### AIM OF THE TASK
Find all the lines in the entries below that hold the word "where" and copy them.

### GIVEN DATA
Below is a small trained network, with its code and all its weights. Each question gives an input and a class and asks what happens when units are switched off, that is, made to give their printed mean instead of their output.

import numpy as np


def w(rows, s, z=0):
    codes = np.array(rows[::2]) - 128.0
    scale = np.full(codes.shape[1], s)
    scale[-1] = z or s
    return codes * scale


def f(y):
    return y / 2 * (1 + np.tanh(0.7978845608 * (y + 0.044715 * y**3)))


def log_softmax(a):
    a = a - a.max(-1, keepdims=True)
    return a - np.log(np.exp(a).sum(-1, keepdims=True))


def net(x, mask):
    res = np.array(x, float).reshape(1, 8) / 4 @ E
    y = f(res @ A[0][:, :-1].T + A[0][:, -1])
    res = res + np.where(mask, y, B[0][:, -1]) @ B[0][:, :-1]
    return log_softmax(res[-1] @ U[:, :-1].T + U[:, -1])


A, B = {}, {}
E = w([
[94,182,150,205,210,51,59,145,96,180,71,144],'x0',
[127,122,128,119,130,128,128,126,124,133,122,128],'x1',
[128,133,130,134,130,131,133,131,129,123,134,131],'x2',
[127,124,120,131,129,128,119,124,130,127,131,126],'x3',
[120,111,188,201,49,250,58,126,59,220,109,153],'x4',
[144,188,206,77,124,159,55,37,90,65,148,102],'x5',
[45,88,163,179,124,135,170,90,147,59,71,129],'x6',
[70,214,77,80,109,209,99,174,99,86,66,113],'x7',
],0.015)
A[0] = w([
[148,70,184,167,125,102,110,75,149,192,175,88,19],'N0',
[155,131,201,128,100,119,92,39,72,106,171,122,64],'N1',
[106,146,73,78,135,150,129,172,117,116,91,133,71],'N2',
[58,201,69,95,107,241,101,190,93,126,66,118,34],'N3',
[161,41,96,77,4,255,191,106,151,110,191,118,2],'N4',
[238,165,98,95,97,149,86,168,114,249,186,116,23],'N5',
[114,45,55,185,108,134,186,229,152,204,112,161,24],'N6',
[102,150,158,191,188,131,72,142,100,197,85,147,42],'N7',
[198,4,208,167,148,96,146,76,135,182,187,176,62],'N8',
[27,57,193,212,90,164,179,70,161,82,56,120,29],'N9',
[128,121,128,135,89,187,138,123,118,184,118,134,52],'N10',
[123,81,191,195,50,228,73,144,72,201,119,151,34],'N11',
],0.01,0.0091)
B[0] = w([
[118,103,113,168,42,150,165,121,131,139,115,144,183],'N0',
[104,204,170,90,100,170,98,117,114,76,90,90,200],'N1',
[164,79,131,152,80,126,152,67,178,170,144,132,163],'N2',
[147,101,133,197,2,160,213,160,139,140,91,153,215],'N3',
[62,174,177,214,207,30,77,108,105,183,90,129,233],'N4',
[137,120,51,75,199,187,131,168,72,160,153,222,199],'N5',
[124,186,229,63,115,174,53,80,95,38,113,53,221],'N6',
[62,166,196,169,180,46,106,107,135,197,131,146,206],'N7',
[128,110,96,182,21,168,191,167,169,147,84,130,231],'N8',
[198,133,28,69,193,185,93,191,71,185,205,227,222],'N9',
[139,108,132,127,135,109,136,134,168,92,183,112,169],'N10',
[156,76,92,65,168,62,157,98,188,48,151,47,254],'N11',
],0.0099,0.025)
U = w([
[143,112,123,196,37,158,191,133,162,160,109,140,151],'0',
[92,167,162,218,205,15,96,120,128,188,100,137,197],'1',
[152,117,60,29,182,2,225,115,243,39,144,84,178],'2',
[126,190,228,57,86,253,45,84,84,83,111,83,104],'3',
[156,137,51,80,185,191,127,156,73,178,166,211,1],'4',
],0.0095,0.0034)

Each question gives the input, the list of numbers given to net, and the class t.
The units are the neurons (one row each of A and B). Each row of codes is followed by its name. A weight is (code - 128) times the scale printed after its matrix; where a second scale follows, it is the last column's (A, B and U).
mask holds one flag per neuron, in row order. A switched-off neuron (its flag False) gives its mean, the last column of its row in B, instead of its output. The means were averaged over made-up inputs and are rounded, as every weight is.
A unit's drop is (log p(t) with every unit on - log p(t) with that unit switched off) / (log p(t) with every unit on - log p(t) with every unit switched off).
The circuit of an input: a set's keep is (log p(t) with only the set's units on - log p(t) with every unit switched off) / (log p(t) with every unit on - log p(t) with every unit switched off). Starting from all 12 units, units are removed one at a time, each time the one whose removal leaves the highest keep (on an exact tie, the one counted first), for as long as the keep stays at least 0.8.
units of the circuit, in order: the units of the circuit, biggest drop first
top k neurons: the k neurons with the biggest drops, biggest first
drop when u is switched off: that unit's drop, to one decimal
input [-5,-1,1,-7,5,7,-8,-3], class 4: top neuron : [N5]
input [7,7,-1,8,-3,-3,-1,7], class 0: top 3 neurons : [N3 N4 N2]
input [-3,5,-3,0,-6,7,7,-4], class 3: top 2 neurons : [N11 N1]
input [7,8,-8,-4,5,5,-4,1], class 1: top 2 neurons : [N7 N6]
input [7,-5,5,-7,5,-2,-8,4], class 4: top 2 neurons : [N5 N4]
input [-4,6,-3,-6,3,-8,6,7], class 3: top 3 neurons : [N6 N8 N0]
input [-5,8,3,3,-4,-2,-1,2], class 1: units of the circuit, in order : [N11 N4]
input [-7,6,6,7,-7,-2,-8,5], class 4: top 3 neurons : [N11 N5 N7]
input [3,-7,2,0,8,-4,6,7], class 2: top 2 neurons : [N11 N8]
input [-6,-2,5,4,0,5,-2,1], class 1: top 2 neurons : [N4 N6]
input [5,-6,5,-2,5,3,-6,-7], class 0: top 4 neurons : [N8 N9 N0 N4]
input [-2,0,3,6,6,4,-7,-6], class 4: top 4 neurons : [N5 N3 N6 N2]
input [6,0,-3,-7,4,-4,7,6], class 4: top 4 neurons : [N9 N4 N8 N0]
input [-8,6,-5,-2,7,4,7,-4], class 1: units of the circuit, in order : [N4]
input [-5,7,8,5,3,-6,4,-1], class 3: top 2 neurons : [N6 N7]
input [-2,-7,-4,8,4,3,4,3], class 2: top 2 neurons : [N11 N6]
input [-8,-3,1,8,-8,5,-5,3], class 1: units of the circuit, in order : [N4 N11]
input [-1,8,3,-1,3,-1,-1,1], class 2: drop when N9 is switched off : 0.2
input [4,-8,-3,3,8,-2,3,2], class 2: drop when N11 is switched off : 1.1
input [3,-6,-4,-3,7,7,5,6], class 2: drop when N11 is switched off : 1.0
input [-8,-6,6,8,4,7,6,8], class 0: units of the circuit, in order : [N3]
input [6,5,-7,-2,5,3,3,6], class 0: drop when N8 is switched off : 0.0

### YOUR RESPONSE
    res = res + np.where(mask, y, B[0][:, -1]) @ B[0][:, :-1]
The units are the neurons (one row each of A and B). Each row of codes is followed by its name. A weight is (code - 128) times the scale printed after its matrix; where a second scale follows, it is the last column's (A, B and U).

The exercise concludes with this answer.